Among the lines of the records, please find those that contain the word "noko" and copy them.

******************************

The rows below come in pairs that one turn or mirror swaps. Which row does each named row swap with?
The rows were stretched afterwards, more along some directions than others.
Zefib: [-38.0 -41.2  32.2  -2.1 -22.1  19.4  20.4  -3.2   8.1 -13.7  -6.5   4.6
   9.0 -10.2  15.1 -20.5 -18.9  52.8  -1.9  14.5]
bezu: [-43.6 -49.0  34.6  -8.6 -14.9  10.8  24.2  -3.8  -2.1 -14.7 -16.4   8.6
   7.8   2.9  21.0 -18.0 -14.1  48.2  -1.9   5.3]
Mifor: [ -1.8 -20.3   5.3 -31.2 -16.4 -18.1  60.0   8.9  14.8  -0.7   8.6 -24.8
  -5.4   8.6   7.0  -0.6 -26.2  -1.8  -5.1  -9.3]
lir: [ 12.9 -16.3   1.1 -22.1 -18.8 -17.7  33.6   1.8   9.5   3.1  13.0 -16.1
  12.6 -15.4   3.9  -8.8  -8.6 -11.5  10.9  -2.9]
Fet: [ 26.1 -16.6 -16.8  36.7 -17.5 -10.0  39.6  20.0 -12.4   1.0  11.0  14.3
 -41.7  -0.6  31.0   1.1 -15.8  -2.5   6.9 -14.0]
Suvo: [ 18.0  -6.1  10.2   8.2 -13.0 -13.1   0.8   1.6   0.0   4.1   0.7  -3.6
 -26.4  30.1  41.4   2.0  -9.1 -21.3  -8.1 -43.1]
nire: [-37.6 -48.9  24.8  -6.2 -11.3  13.2   4.8  -6.1  16.2 -13.9 -20.6  11.4
   9.9 -10.1  13.1 -10.1 -11.8  50.7  -5.9  -1.4]
ras: [ 25.0 -19.5  -4.0  49.7 -15.8  -5.4  26.2  23.8   2.0  -1.2  10.2  23.4
 -29.3  -1.2  30.6  -0.7  -5.2   7.1  13.1 -14.1]
Bufe: [  7.0 -22.2  -5.8 -32.7 -21.8 -19.1  33.7  -1.5  11.8   0.3   7.6 -13.0
   3.1  -3.7  20.9 -25.5 -19.7  -9.7   3.2   7.6]
nopa: [ 18.9 -17.4   4.1  15.1 -25.2  -9.6   4.2   3.2  13.8   6.6  -2.3   6.1
 -33.5  24.7  43.5   7.3 -15.2 -13.8  -2.6 -46.8]
Zaf: [ 22.3 -17.4  -1.9  39.8 -12.1  -6.5  35.0  26.0  -5.2   3.1  16.3  24.9
 -39.8  -2.7  30.9  -5.7 -11.0  13.1   7.8  -2.3]
gev: [ -4.8 -22.0   5.0 -31.8 -16.7 -24.1  32.0  11.4  17.6   7.1   1.1  -9.1
 -15.9 -10.9  11.4 -18.5 -23.5 -13.3  12.3   7.7]
lilam: [ 16.6 -14.2  14.7  17.4 -17.9   0.4   0.1  -3.7   7.8  -0.8   3.3   1.7
 -26.8  33.5  49.5  -0.1  -7.4  -7.0  -4.7 -40.2]
Laf: [ 30.0 -15.6  -4.6  43.6 -22.4 -18.0  28.5  25.7  -1.4  -7.4  15.3  14.0
 -35.8  -6.1  28.2 -11.2  -7.5  -1.2  18.3 -13.9]
vipi: [ 21.4 -15.6  10.0  12.2 -26.7  -5.6   1.7   2.7  -0.8   7.8   7.0   7.2
 -34.8  24.6  49.0  -3.3 -12.9  -2.6  -9.0 -39.1]
Mabe: [  8.3 -10.1  -8.1 -32.4  -6.9 -23.6  57.0  14.8   3.9   7.6   4.0 -18.2
  -6.0   6.0  14.1 -15.8  -7.5  -8.1   8.1  -3.6]
Fako: [ 21.4 -12.5   9.7   8.3 -19.3 -10.6  11.8   2.3  -2.9  10.2   4.5  -9.0
 -34.6  34.1  45.7  -5.4 -12.6 -11.1  -6.2 -47.5]
Nal: [ 29.0 -18.0  12.9  20.5 -25.7  -9.2   1.4  -2.3  12.0  -1.3   4.1  -0.8
 -24.2  29.2  45.9  -9.3 -10.6 -15.9  -3.0 -45.5]
pusu: [-43.3 -40.4  42.4  -3.0  -9.6  16.2  29.7   0.2   1.6  -8.8  -5.1  -8.2
  13.8   1.7   9.7 -16.1 -16.8  55.8 -11.5   0.9]
Vuku: [-37.4 -37.7  28.6   1.4 -11.2  13.5  13.2  -4.8  -3.6 -15.2 -17.1   3.1
  25.4   1.7  14.0 -18.8 -12.1  51.5  -4.3   6.1]
loveg: [ 13.5 -23.6  -2.0 -33.9 -22.3 -15.7  51.1   6.5  24.1  -0.9  10.2 -15.7
   4.8   4.1  13.6 -11.7 -11.6   8.7   2.2  -2.3]
ludi: [ 30.7  -8.5 -15.9  36.0 -12.8   0.3  28.3  20.6  -8.4   6.7  10.4  16.4
 -37.0  -0.3  39.3  -1.8  -2.3   3.8   4.2  -5.8]
tufet: [-43.6 -32.7  42.9   0.7  -9.6   6.6  13.9  -2.1   2.8  -0.4 -19.7   6.2
  15.3 -10.7   4.1 -19.4 -18.1  55.1  -1.4   1.0]
kep: [ -3.3  -8.0 -19.3 -24.8 -14.6 -20.8  50.7   2.6  18.9   4.2   2.3  -5.8
  -3.1   2.8  13.0  -0.9 -20.0  -5.7   0.8   4.6]
vate: [  9.8 -17.7  -9.7 -38.4 -23.2 -22.3  39.9   2.7   8.8   3.9  13.1 -11.0
 -23.1   8.3  14.1 -21.4 -21.0 -10.9   3.3   2.0]
kori: [ 25.8 -10.2   5.9  15.4 -16.8  -4.0   5.1  -4.7  16.4  10.5  -6.5   2.4
 -30.2  25.0  41.1   7.5 -19.0  -9.9  -9.2 -38.1]
tufi: [-27.0 -44.1  37.5   2.9 -13.5  15.6  17.5  -9.8   0.4 -13.6  -9.6   4.1
  11.0 -22.1  10.2 -28.5 -22.3  45.4   6.1  15.3]
zavo: [ 23.6 -21.8   2.2  46.0 -14.5  -4.2  37.0  19.4 -11.8  -4.6  13.0  13.2
 -30.5   8.5  32.0  -6.0  -9.4   7.6   7.8 -12.5]
bufa: [ 14.9 -18.5 -19.6 -32.2 -10.6 -25.0  39.3  13.0  25.5   2.9   4.4  -6.4
  -7.7  -5.8  12.8  -1.5 -13.6  -9.6   2.8  -0.8]
lamel: [-35.0 -50.5  36.4   0.2 -23.7  10.7   5.0  -9.1  -4.8 -11.4  -2.5   8.3
  21.7 -25.6   8.8 -18.4 -13.0  47.5   3.3   8.6]
mizi: [ 10.1  -8.0  -5.0 -33.2 -15.9 -23.1  48.5   6.6  17.8   7.5   8.7  -8.7
   0.1   1.6  13.5  -3.6 -15.3   1.7   0.9   7.8]
teku: [-41.5 -36.7  28.1  -2.0 -15.9  15.2  28.2  -8.9   2.2  -6.6 -20.7   8.7
  14.5 -10.5   4.9  -8.9 -18.1  57.2  -7.0   7.2]
neli: [ 30.5 -18.3  -5.6  39.2 -13.2 -10.2  25.8  18.5  -0.3   4.6   8.9  19.2
 -36.8  -6.3  29.7  -3.8 -13.3  17.8   8.1  -7.9]
rem: [ 36.9 -12.6  -7.9  45.9 -19.4  -4.0  37.3  20.4  -5.8  -3.1  13.8  17.9
 -32.1   1.6  27.8  -0.9  -7.2  -2.4   9.1 -16.2]
Det: [ 13.9 -16.0   3.2 -32.8 -14.6 -18.2  36.6  -0.2  10.1   7.0   6.8 -18.8
  -6.2 -10.2  14.9 -21.3 -26.0 -10.3   6.9   3.2]
Levag: [ 14.7 -14.5   9.5   9.1 -21.3  -4.0  15.7  -1.4  12.6   4.8  -6.0   3.4
 -39.2  27.8  37.3   8.5 -20.5 -13.5  -7.4 -46.2]
Tur: [-47.4 -39.4  21.6  -0.3 -18.4  10.7  22.2 -14.6  15.0 -18.5 -18.3  12.2
  11.7  -0.8  12.1  -6.5 -18.5  47.5  -2.6   3.9]
Vebi: [ 13.6  -8.5 -11.3 -34.3 -13.5 -28.8  41.1   9.6   8.5   0.3   5.9 -19.9
   4.6  10.6  15.1 -10.7 -13.1  -8.1   4.5  -4.7]
pek: [  5.1 -14.2  -6.2 -27.9 -24.2 -11.6  52.5   5.0  21.5  -2.3   3.6 -16.9
  -6.0  -0.2   9.4  -3.7 -25.2 -10.2   2.9   0.6]
noko: [ 22.1  -7.5  -4.3  18.0 -23.4  -0.8  16.9  -7.6  14.9   0.9  -9.7   2.7
 -35.1  30.8  40.9  12.6 -22.5 -21.6  -9.2 -38.9]
devol: [-33.7 -44.8  23.9  -6.8 -19.0  19.7  32.6  -4.5   4.3  -4.0 -16.1  -0.9
  18.5  -8.8   8.9 -19.1 -15.4  58.9 -10.2   2.2]
Bazev: [ 25.6 -13.8  -9.0  35.7 -17.0  -9.3  23.3  19.1  -5.9   1.8  15.7  19.9
 -41.7   1.9  40.3 -10.3  -9.5  17.2   6.7  -3.1]
Gova: [-27.5 -45.0  24.1  -2.8 -21.2   7.7  19.8 -10.2   2.4 -20.0 -10.4   0.2
  14.9 -16.5   9.1 -33.9 -12.4  41.0   7.6   5.3]
pozo: [ 19.3 -19.1  -0.9  36.2 -12.5 -16.1  23.0  22.6 -15.6  -6.4  13.6  19.3
 -32.6  -1.5  30.9  -4.1  -9.2   5.3   7.1  -7.7]
feve: [ 31.5 -21.6  -7.2  42.0 -22.0 -14.4  27.3  20.7 -10.8   1.4  14.1  13.9
 -33.9  -3.6  33.4 -17.7 -11.9   4.1   7.5 -16.6]
zut: [-38.9 -47.6  37.4   1.5 -16.6   6.1  16.1   1.6  13.6 -16.6 -13.9  11.4
  -0.1 -20.0   5.2 -23.1 -18.3  34.6  14.4  15.8]
Rer: [ 22.6 -19.0   0.0   9.4 -28.9  -2.8   8.2  -3.0  11.0  -4.6  -2.3   7.5
 -40.6  24.0  48.7  11.0 -13.3 -10.4  -3.5 -36.2]
sir: [ 12.5 -15.1  13.6  19.1 -27.7  -5.8  -3.5   0.2  11.5   2.7  -2.3   4.9
 -27.0  26.4  48.8  -0.5 -18.8 -19.0  -7.9 -35.9]
muta: [-32.8 -43.9  22.3   5.1 -18.6  17.1  26.0  -6.0  -3.3 -15.1  -7.3  12.5
  -2.9  -7.3   3.9 -27.0 -16.9  44.3   1.6  15.5]
mina: [  8.4 -12.2   3.6 -20.3 -14.9 -29.6  49.0  12.4  21.8   3.1   5.1  -2.5
  -0.1  -3.6   6.4  -1.4 -25.1  -7.9   8.3   8.0]

Swapped with pozo: Suvo
Swapped with gev: zut
Swapped with lir: lamel
Swapped with pek: Zefib
Swapped with noko: Bazev
Swapped with tufet: mina
Swapped with rem: vipi
Swapped with ras: nopa
Swapped with teku: mizi
Swapped with Gova: Bufe
Swapped with tufi: Det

******************************

### Solution to the problem
noko: [ 22.1  -7.5  -4.3  18.0 -23.4  -0.8  16.9  -7.6  14.9   0.9  -9.7   2.7
Swapped with noko: Bazev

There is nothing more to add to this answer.